* _What you should do_: Reproduce the listing exactly, please, with every line intact.

━━ Data listing ━━

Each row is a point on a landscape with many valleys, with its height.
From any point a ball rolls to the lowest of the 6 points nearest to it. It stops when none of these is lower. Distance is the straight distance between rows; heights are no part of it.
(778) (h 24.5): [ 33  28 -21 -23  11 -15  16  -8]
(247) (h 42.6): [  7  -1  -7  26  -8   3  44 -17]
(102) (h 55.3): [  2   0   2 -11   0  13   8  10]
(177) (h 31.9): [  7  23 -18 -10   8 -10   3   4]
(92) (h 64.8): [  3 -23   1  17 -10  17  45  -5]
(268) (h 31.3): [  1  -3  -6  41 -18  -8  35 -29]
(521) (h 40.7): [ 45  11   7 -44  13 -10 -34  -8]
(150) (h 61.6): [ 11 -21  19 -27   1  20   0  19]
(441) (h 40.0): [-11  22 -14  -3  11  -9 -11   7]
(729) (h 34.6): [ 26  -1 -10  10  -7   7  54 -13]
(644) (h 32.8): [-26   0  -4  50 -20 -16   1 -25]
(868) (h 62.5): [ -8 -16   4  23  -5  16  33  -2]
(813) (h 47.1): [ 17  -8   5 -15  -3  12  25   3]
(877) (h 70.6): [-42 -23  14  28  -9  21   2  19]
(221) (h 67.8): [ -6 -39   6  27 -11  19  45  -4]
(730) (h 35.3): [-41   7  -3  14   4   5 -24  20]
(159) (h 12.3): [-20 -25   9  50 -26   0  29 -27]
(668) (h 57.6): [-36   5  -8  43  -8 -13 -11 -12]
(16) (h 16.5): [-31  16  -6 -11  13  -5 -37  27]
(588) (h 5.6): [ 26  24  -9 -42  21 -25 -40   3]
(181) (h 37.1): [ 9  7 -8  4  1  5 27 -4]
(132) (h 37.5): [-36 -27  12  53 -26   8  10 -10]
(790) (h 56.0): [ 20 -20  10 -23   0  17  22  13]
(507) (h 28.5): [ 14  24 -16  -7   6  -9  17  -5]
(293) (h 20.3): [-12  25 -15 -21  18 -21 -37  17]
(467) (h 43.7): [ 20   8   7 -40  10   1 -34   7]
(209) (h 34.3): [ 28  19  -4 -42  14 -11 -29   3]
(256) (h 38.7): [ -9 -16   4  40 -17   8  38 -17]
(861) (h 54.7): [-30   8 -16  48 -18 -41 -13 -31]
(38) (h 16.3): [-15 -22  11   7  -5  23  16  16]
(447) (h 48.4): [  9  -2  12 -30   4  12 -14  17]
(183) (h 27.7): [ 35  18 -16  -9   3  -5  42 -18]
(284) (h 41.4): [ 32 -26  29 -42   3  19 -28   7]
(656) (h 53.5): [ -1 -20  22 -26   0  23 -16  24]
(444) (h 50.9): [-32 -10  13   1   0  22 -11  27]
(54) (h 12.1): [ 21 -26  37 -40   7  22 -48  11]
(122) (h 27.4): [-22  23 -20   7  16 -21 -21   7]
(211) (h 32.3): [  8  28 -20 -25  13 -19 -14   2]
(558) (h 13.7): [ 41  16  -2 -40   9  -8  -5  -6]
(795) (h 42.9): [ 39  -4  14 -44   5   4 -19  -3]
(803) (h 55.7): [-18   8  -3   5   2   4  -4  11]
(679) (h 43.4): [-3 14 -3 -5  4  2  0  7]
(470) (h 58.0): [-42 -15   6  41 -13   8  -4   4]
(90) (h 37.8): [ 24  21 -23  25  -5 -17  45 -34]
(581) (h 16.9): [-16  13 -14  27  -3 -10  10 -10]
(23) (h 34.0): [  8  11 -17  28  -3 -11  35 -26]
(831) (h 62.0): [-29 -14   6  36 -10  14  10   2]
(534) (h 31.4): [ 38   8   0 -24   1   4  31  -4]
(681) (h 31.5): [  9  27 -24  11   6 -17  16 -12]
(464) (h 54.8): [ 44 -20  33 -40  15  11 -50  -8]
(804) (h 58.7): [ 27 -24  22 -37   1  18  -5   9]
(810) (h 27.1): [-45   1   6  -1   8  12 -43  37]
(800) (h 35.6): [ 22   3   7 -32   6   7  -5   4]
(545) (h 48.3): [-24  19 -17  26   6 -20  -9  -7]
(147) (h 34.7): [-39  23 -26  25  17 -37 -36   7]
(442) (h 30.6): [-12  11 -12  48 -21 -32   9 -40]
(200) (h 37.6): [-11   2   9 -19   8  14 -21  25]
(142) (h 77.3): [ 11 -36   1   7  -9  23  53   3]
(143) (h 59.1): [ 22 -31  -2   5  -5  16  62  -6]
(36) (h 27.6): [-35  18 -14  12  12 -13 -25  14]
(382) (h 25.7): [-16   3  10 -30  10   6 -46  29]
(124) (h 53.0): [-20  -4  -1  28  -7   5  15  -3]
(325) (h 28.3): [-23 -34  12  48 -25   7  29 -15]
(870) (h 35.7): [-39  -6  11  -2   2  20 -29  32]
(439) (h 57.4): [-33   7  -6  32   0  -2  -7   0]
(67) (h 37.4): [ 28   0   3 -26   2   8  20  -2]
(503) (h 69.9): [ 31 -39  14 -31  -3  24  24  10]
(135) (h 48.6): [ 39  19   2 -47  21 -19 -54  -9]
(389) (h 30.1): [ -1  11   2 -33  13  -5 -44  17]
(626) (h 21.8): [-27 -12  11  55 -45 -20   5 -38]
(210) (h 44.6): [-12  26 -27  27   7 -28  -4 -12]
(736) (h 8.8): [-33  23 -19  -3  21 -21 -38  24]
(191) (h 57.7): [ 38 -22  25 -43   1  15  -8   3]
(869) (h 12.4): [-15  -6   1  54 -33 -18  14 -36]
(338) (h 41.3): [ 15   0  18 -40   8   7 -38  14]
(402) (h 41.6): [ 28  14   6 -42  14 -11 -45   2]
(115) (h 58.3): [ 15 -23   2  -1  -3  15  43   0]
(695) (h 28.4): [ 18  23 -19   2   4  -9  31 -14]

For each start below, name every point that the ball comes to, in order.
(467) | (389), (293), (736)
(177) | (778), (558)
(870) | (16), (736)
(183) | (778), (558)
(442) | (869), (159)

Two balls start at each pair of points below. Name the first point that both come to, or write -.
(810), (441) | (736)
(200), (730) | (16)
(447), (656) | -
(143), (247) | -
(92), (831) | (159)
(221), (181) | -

━━━

* _Task output_:
Each row is a point on a landscape with many valleys, with its height.
From any point a ball rolls to the lowest of the 6 points nearest to it. It stops when none of these is lower. Distance is the straight distance between rows; heights are no part of it.
(778) (h 24.5): [ 33  28 -21 -23  11 -15  16  -8]
(247) (h 42.6): [  7  -1  -7  26  -8   3  44 -17]
(102) (h 55.3): [  2   0   2 -11   0  13   8  10]
(177) (h 31.9): [  7  23 -18 -10   8 -10   3   4]
(92) (h 64.8): [  3 -23   1  17 -10  17  45  -5]
(268) (h 31.3): [  1  -3  -6  41 -18  -8  35 -29]
(521) (h 40.7): [ 45  11   7 -44  13 -10 -34  -8]
(150) (h 61.6): [ 11 -21  19 -27   1  20   0  19]
(441) (h 40.0): [-11  22 -14  -3  11  -9 -11   7]
(729) (h 34.6): [ 26  -1 -10  10  -7   7  54 -13]
(644) (h 32.8): [-26   0  -4  50 -20 -16   1 -25]
(868) (h 62.5): [ -8 -16   4  23  -5  16  33  -2]
(813) (h 47.1): [ 17  -8   5 -15  -3  12  25   3]
(877) (h 70.6): [-42 -23  14  28  -9  21   2  19]
(221) (h 67.8): [ -6 -39   6  27 -11  19  45  -4]
(730) (h 35.3): [-41   7  -3  14   4   5 -24  20]
(159) (h 12.3): [-20 -25   9  50 -26   0  29 -27]
(668) (h 57.6): [-36   5  -8  43  -8 -13 -11 -12]
(16) (h 16.5): [-31  16  -6 -11  13  -5 -37  27]
(588) (h 5.6): [ 26  24  -9 -42  21 -25 -40   3]
(181) (h 37.1): [ 9  7 -8  4  1  5 27 -4]
(132) (h 37.5): [-36 -27  12  53 -26   8  10 -10]
(790) (h 56.0): [ 20 -20  10 -23   0  17  22  13]
(507) (h 28.5): [ 14  24 -16  -7   6  -9  17  -5]
(293) (h 20.3): [-12  25 -15 -21  18 -21 -37  17]
(467) (h 43.7): [ 20   8   7 -40  10   1 -34   7]
(209) (h 34.3): [ 28  19  -4 -42  14 -11 -29   3]
(256) (h 38.7): [ -9 -16   4  40 -17   8  38 -17]
(861) (h 54.7): [-30   8 -16  48 -18 -41 -13 -31]
(38) (h 16.3): [-15 -22  11   7  -5  23  16  16]
(447) (h 48.4): [  9  -2  12 -30   4  12 -14  17]
(183) (h 27.7): [ 35  18 -16  -9   3  -5  42 -18]
(284) (h 41.4): [ 32 -26  29 -42   3  19 -28   7]
(656) (h 53.5): [ -1 -20  22 -26   0  23 -16  24]
(444) (h 50.9): [-32 -10  13   1   0  22 -11  27]
(54) (h 12.1): [ 21 -26  37 -40   7  22 -48  11]
(122) (h 27.4): [-22  23 -20   7  16 -21 -21   7]
(211) (h 32.3): [  8  28 -20 -25  13 -19 -14   2]
(558) (h 13.7): [ 41  16  -2 -40   9  -8  -5  -6]
(795) (h 42.9): [ 39  -4  14 -44   5   4 -19  -3]
(803) (h 55.7): [-18   8  -3   5   2   4  -4  11]
(679) (h 43.4): [-3 14 -3 -5  4  2  0  7]
(470) (h 58.0): [-42 -15   6  41 -13   8  -4   4]
(90) (h 37.8): [ 24  21 -23  25  -5 -17  45 -34]
(581) (h 16.9): [-16  13 -14  27  -3 -10  10 -10]
(23) (h 34.0): [  8  11 -17  28  -3 -11  35 -26]
(831) (h 62.0): [-29 -14   6  36 -10  14  10   2]
(534) (h 31.4): [ 38   8   0 -24   1   4  31  -4]
(681) (h 31.5): [  9  27 -24  11   6 -17  16 -12]
(464) (h 54.8): [ 44 -20  33 -40  15  11 -50  -8]
(804) (h 58.7): [ 27 -24  22 -37   1  18  -5   9]
(810) (h 27.1): [-45   1   6  -1   8  12 -43  37]
(800) (h 35.6): [ 22   3   7 -32   6   7  -5   4]
(545) (h 48.3): [-24  19 -17  26   6 -20  -9  -7]
(147) (h 34.7): [-39  23 -26  25  17 -37 -36   7]
(442) (h 30.6): [-12  11 -12  48 -21 -32   9 -40]
(200) (h 37.6): [-11   2   9 -19   8  14 -21  25]
(142) (h 77.3): [ 11 -36   1   7  -9  23  53   3]
(143) (h 59.1): [ 22 -31  -2   5  -5  16  62  -6]
(36) (h 27.6): [-35  18 -14  12  12 -13 -25  14]
(382) (h 25.7): [-16   3  10 -30  10   6 -46  29]
(124) (h 53.0): [-20  -4  -1  28  -7   5  15  -3]
(325) (h 28.3): [-23 -34  12  48 -25   7  29 -15]
(870) (h 35.7): [-39  -6  11  -2   2  20 -29  32]
(439) (h 57.4): [-33   7  -6  32   0  -2  -7   0]
(67) (h 37.4): [ 28   0   3 -26   2   8  20  -2]
(503) (h 69.9): [ 31 -39  14 -31  -3  24  24  10]
(135) (h 48.6): [ 39  19   2 -47  21 -19 -54  -9]
(389) (h 30.1): [ -1  11   2 -33  13  -5 -44  17]
(626) (h 21.8): [-27 -12  11  55 -45 -20   5 -38]
(210) (h 44.6): [-12  26 -27  27   7 -28  -4 -12]
(736) (h 8.8): [-33  23 -19  -3  21 -21 -38  24]
(191) (h 57.7): [ 38 -22  25 -43   1  15  -8   3]
(869) (h 12.4): [-15  -6   1  54 -33 -18  14 -36]
(338) (h 41.3): [ 15   0  18 -40   8   7 -38  14]
(402) (h 41.6): [ 28  14   6 -42  14 -11 -45   2]
(115) (h 58.3): [ 15 -23   2  -1  -3  15  43   0]
(695) (h 28.4): [ 18  23 -19   2   4  -9  31 -14]

For each start below, name every point that the ball comes to, in order.
(467) | (389), (293), (736)
(177) | (778), (558)
(870) | (16), (736)
(183) | (778), (558)
(442) | (869), (159)

Two balls start at each pair of points below. Name the first point that both come to, or write -.
(810), (441) | (736)
(200), (730) | (16)
(447), (656) | -
(143), (247) | -
(92), (831) | (159)
(221), (181) | -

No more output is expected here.